→ TASK INSTRUCTIONS: Return nothing but the lines from the line containing "[160 155 116" through the last line of the records, reproduced exactly.

→ DATASET ENTRIES:
Rows are points. To make a cloud, some directions were put in groups of two or more. Within a group, all points are equally far from the middle, so they leave a hole (a ring in 2 directions, a hollow ball in 3). The other directions are filled evenly. Then the cloud was stretched, turned, moved and blurred a little. Count the holes, and give their numbers of directions, smallest first.
In the rows, 128 means zero.

Cloud (14 x 2):
[[193 149]
 [165 178]
 [195 141]
 [189 114]
 [107 125]
 [135  93]
 [111 112]
 [170 176]
 [135  94]
 [109 151]
 [135 176]
 [125 171]
 [122 168]
 [117 105]]
Holes: 1 (2)

Cloud:
[[ 92 112 160]
 [ 81 146  67]
 [138 159 177]
 [166 149  87]
 [152 123  78]
 [137 132 162]
 [159 137 110]
 [161  95 169]
 [132 205 125]
 [ 66 162  89]
 [ 91 179 107]
 [136 111 170]
 [129 199 135]
 [ 92 103 157]
 [121 157 155]
 [159 112 155]
 [120 132  62]
 [ 84 101 117]
 [143 102 173]
 [158 165 132]]
Holes: 0

Cloud, 54 rows:
[[103 144  85 115 152  44]
 [130 179  60 134 159  85]
 [ 85 112 171 101  98 157]
 [102  69 137 118 156 170]
 [119 108  59 128 161 133]
 [ 92 126 193 134  99  95]
 [112 114  52 115 154 131]
 [117 197  92 155 115  75]
 [ 77  83  82 130 159 135]
 [ 83 113 147  90  84 136]
 [ 55 147  87 119 142 101]
 [120 130 113 101 185  85]
 [141 133 132 180 121  97]
 [ 81 101 104  77 103 117]
 [147  84 138 142 148 133]
 [160 155 116 126  76 113]
 [ 93 132 150 193 129  96]
 [124 169 119 174 175 116]
 [ 80 151 147 181 120 155]
 [144 136 117 166  83  72]
 [ 85 113 179 184 104 102]
 [125  79 104  71 140 106]
 [149 158 119  73 104 161]
 [158 137 146 107 150 177]
 [105 167 190 151 127 135]
 [ 78 143 135 163  73 122]
 [155 158 158 100 135 132]
 [129 210  75 117 134  82]
 [100 150 173 118  95  84]
 [134 158  48  98 124 121]
 [156 132 147 153  89 102]
 [128 126  70 103 171  81]
 [139 151 138  93 181 123]
 [ 78 197 139  98 109 129]
 [116 166  78 122 127  51]
 [102 109 119 159 138 182]
 [131 149  83  86 147  74]
 [103 181 157 173  96 114]
 [113 136 165 183 106  92]
 [131 147  94  86 178  95]
 [132 193 112 126  95  77]
 [109 103 100 127 182  59]
 [ 77 175 144 109  90 118]
 [152 115 156 127  83  92]
 [141  81 140 124 147 158]
 [ 92 164 166 174  94 124]
 [108 153 154 166  77  76]
 [ 84 143 145 173 122 176]
 [151 104 163 149 100  99]
 [ 93 100  92 164 119 147]
 [161 139 140 156 107 129]
 [ 99  49 152 131 133 160]
 [138 110  96 176 130  81]
 [ 63 102 152 159 166 138]]
Holes: 2 (2, 3)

→ OUTPUT FOR THIS TASK:
 [160 155 116 126  76 113]
 [ 93 132 150 193 129  96]
 [124 169 119 174 175 116]
 [ 80 151 147 181 120 155]
 [144 136 117 166  83  72]
 [ 85 113 179 184 104 102]
 [125  79 104  71 140 106]
 [149 158 119  73 104 161]
 [158 137 146 107 150 177]
 [105 167 190 151 127 135]
 [ 78 143 135 163  73 122]
 [155 158 158 100 135 132]
 [129 210  75 117 134  82]
 [100 150 173 118  95  84]
 [134 158  48  98 124 121]
 [156 132 147 153  89 102]
 [128 126  70 103 171  81]
 [139 151 138  93 181 123]
 [ 78 197 139  98 109 129]
 [116 166  78 122 127  51]
 [102 109 119 159 138 182]
 [131 149  83  86 147  74]
 [103 181 157 173  96 114]
 [113 136 165 183 106  92]
 [131 147  94  86 178  95]
 [132 193 112 126  95  77]
 [109 103 100 127 182  59]
 [ 77 175 144 109  90 118]
 [152 115 156 127  83  92]
 [141  81 140 124 147 158]
 [ 92 164 166 174  94 124]
 [108 153 154 166  77  76]
 [ 84 143 145 173 122 176]
 [151 104 163 149 100  99]
 [ 93 100  92 164 119 147]
 [161 139 140 156 107 129]
 [ 99  49 152 131 133 160]
 [138 110  96 176 130  81]
 [ 63 102 152 159 166 138]]
Holes: 2 (2, 3)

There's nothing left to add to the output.